Exercise requirements
In the records below, which lines include "blurred"? Copy them.

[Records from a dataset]
....................
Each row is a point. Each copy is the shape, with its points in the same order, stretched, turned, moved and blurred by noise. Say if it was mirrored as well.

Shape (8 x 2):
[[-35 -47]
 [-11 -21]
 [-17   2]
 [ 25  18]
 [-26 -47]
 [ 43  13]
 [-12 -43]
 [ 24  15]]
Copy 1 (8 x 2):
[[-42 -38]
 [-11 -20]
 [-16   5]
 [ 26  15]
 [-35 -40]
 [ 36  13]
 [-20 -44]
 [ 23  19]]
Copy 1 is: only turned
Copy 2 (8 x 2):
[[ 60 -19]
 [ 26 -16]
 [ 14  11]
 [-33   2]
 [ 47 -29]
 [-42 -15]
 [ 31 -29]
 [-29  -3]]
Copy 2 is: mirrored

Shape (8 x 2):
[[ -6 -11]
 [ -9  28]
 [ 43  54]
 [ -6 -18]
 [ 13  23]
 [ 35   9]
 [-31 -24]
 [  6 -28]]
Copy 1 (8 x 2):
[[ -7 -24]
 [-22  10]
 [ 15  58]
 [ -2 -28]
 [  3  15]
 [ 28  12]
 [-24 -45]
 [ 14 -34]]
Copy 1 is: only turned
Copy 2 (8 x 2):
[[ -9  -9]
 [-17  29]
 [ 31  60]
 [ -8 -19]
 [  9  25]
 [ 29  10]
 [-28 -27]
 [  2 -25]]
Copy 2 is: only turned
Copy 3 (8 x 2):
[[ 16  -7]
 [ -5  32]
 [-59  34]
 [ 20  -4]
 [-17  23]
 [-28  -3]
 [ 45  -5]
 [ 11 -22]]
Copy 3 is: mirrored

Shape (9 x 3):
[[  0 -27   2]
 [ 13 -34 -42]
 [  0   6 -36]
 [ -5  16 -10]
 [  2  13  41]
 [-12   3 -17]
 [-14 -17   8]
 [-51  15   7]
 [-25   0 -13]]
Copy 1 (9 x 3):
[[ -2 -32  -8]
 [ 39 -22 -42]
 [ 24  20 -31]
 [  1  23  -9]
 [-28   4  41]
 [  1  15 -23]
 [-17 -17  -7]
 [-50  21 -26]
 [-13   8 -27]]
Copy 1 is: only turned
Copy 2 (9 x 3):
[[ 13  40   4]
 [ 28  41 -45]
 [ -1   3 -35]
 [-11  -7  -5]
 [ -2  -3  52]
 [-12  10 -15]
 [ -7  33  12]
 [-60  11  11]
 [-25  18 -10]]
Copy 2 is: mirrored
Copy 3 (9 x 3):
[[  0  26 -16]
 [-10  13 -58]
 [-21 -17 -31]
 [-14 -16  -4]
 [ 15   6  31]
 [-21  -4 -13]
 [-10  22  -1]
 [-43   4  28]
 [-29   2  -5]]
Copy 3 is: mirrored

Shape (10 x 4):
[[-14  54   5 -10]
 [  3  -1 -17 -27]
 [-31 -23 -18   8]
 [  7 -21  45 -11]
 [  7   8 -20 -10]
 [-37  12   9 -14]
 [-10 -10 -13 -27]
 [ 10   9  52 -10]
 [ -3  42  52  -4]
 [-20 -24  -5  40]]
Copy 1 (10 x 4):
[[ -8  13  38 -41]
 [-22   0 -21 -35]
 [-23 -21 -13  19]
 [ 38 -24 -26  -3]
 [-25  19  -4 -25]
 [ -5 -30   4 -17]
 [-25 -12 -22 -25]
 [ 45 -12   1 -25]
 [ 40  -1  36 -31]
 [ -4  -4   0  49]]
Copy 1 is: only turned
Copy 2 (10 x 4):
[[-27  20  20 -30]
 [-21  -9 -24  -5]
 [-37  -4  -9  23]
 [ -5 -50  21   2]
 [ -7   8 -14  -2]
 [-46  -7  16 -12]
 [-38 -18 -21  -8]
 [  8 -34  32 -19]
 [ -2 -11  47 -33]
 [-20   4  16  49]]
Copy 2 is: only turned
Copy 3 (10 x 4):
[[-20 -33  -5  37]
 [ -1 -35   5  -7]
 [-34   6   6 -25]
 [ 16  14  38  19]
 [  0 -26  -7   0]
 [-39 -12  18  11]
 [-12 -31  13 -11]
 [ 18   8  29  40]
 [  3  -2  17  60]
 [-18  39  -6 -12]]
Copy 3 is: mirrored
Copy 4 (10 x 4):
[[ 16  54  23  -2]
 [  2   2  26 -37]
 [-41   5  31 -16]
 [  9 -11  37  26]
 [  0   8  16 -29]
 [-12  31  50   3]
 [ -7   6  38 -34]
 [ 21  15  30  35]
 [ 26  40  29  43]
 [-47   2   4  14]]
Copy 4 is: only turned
....................
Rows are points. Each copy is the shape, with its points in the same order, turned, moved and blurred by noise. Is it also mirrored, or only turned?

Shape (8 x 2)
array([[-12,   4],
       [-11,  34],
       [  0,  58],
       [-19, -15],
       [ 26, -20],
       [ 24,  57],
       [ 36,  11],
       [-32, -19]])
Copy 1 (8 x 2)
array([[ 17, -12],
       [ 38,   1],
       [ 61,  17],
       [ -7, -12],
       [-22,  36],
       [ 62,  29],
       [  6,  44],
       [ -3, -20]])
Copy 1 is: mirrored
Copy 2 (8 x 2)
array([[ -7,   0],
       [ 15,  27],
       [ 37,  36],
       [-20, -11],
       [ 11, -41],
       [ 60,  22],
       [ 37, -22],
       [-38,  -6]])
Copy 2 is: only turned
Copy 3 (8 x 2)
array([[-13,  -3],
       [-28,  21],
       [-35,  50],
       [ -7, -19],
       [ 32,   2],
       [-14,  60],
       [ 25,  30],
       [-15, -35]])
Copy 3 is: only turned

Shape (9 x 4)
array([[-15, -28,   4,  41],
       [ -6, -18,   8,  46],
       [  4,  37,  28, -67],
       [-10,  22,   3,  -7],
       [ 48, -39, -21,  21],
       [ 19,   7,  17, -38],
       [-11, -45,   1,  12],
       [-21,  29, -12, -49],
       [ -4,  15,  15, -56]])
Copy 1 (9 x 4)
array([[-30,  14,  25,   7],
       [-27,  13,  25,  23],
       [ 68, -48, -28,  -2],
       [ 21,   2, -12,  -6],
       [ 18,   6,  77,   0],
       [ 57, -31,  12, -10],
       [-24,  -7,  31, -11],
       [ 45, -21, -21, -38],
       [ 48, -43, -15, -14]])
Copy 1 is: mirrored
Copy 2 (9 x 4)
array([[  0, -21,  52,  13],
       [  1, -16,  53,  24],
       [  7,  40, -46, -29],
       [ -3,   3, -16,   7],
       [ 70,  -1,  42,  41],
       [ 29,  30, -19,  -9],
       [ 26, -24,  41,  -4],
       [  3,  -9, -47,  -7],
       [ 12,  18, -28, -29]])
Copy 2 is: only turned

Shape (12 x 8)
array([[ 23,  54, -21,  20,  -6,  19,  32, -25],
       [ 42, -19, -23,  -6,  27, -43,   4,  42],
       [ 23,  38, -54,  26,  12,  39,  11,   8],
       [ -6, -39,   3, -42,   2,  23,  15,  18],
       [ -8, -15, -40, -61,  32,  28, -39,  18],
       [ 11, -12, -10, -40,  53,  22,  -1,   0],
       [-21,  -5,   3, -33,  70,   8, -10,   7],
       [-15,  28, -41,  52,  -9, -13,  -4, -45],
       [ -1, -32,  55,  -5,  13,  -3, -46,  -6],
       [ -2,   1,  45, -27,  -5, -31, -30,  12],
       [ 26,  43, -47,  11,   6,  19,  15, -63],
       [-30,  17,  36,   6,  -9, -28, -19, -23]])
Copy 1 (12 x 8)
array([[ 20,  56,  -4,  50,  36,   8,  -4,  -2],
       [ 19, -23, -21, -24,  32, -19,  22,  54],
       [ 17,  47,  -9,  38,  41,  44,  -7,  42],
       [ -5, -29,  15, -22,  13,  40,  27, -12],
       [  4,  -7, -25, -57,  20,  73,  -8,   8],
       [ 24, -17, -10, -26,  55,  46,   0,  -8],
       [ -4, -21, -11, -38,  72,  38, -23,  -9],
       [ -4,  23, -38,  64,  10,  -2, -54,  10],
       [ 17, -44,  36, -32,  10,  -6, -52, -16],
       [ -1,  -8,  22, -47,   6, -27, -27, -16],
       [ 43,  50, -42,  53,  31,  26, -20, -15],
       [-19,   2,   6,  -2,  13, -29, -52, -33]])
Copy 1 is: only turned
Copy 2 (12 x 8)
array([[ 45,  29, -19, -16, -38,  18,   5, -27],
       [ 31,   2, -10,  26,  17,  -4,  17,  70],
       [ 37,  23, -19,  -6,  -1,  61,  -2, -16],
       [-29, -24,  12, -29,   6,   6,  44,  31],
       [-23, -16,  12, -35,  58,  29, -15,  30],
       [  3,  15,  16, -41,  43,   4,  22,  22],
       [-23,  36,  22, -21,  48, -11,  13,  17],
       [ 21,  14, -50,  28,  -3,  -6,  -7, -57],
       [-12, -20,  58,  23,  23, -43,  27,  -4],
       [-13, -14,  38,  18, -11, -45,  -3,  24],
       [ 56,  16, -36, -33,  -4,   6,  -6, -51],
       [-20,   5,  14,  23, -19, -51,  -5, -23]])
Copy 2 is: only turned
....................
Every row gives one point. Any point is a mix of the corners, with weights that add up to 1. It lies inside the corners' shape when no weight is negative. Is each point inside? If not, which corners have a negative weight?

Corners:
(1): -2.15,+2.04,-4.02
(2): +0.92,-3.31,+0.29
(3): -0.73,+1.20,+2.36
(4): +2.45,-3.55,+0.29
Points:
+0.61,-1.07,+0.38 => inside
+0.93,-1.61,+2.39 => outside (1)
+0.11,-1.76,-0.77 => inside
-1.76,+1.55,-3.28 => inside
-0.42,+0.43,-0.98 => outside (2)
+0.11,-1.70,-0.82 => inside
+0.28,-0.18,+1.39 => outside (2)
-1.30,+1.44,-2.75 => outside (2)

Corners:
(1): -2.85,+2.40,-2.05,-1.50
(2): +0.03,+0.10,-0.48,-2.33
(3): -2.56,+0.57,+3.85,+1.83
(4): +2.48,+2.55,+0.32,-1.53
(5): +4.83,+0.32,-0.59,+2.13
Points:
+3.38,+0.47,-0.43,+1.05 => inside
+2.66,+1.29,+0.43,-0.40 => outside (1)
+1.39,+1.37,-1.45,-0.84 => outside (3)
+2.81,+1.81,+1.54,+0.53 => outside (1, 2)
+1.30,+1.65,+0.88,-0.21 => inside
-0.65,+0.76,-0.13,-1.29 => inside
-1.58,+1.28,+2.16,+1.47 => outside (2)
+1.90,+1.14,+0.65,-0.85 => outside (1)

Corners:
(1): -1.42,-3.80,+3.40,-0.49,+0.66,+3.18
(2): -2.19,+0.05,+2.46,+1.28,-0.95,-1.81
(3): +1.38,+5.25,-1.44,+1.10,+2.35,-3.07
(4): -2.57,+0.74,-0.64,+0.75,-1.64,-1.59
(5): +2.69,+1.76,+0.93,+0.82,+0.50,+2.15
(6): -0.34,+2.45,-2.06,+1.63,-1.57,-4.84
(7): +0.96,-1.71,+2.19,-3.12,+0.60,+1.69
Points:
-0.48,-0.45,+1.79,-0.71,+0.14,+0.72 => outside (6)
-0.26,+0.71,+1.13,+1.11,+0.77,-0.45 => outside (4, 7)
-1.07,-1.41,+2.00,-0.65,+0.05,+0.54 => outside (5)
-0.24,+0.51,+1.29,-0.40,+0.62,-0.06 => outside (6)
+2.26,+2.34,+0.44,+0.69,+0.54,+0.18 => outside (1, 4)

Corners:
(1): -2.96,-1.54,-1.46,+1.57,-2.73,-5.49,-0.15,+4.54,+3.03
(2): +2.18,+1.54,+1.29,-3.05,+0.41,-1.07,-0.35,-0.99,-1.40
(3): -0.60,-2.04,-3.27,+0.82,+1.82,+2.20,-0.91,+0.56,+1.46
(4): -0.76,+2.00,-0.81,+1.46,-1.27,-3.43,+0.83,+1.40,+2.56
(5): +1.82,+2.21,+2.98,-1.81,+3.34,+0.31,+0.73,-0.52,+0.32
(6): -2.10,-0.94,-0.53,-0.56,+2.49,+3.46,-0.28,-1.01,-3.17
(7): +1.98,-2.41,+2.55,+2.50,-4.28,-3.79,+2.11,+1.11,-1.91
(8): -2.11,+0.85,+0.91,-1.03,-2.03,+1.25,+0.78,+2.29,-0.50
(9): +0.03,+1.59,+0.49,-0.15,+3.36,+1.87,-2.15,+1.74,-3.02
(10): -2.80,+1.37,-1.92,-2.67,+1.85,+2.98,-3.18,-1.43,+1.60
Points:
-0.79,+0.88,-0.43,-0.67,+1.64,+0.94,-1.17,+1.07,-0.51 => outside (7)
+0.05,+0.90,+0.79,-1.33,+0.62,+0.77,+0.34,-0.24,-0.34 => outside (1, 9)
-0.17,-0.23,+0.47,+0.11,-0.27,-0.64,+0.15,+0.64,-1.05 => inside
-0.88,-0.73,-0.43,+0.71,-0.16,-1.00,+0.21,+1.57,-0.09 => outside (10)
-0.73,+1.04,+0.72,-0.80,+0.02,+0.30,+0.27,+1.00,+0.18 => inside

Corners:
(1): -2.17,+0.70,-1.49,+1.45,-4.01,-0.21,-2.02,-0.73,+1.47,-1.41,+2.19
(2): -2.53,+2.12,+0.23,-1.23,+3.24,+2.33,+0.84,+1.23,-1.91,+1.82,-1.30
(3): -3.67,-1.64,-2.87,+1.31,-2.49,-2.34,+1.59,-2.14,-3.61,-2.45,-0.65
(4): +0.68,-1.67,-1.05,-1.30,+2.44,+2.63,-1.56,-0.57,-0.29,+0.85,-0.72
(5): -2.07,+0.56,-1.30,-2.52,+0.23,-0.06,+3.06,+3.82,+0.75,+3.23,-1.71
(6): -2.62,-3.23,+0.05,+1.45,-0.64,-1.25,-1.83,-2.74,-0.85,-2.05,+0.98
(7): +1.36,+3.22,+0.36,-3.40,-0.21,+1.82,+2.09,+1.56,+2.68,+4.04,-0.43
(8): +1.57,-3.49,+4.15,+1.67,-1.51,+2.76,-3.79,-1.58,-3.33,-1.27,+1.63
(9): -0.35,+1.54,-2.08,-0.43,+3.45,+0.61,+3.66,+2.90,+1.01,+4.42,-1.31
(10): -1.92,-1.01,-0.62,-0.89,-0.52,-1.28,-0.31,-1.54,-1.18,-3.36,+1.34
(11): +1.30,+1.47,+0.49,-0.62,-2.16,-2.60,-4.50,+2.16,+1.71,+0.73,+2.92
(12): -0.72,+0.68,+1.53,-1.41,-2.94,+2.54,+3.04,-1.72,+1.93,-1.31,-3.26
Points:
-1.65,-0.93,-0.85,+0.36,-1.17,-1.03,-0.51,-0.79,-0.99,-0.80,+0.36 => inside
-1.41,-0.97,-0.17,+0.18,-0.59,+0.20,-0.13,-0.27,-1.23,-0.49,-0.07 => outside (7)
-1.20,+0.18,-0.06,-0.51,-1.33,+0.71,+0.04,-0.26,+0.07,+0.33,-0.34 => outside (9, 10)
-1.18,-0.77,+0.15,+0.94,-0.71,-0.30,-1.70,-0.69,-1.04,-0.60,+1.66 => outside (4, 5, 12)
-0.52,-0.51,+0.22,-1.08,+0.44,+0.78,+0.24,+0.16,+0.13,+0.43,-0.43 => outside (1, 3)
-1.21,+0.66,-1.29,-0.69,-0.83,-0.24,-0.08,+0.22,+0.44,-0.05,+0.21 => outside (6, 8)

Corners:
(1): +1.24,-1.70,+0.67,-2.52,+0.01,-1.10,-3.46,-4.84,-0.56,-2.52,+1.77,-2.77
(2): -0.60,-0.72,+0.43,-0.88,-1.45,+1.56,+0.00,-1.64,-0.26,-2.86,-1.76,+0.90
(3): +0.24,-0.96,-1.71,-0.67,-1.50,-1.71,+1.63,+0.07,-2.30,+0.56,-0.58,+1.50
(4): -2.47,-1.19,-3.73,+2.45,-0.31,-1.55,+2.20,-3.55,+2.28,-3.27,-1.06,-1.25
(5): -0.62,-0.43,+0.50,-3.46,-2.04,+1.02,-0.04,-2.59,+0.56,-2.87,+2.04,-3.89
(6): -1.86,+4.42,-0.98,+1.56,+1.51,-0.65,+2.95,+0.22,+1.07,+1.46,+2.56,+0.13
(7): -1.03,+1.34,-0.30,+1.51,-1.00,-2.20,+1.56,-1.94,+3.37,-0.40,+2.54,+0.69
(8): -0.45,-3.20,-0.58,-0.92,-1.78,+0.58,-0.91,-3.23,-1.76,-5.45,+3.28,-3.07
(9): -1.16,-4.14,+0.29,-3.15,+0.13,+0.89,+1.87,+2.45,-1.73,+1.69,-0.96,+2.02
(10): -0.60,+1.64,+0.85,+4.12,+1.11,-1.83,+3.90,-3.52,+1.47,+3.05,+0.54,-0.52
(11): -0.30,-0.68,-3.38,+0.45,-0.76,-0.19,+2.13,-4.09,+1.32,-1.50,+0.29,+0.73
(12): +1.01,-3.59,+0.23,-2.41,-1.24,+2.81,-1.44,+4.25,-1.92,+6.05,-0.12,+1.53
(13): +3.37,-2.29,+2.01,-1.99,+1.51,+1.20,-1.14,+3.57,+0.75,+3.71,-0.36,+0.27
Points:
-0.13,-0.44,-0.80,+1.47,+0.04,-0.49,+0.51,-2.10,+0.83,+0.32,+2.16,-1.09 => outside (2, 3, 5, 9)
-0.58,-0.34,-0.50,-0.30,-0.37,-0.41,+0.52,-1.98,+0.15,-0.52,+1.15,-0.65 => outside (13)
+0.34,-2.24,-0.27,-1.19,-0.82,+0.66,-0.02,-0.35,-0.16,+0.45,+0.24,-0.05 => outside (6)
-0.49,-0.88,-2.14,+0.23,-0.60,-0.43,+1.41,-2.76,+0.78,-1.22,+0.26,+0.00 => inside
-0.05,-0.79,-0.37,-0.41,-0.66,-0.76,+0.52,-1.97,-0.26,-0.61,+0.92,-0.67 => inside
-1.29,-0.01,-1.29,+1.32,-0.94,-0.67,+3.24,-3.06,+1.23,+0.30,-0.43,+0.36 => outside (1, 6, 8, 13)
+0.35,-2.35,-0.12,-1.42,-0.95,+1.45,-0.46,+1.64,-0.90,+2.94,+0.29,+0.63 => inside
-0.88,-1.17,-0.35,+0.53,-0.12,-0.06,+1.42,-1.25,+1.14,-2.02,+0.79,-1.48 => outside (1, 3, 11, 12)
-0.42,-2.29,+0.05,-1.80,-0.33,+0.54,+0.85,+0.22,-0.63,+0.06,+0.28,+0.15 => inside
....................
Your response
Each row is a point. Each copy is the shape, with its points in the same order, stretched, turned, moved and blurred by noise. Say if it was mirrored as well.
Rows are points. Each copy is the shape, with its points in the same order, turned, moved and blurred by noise. Is it also mirrored, or only turned?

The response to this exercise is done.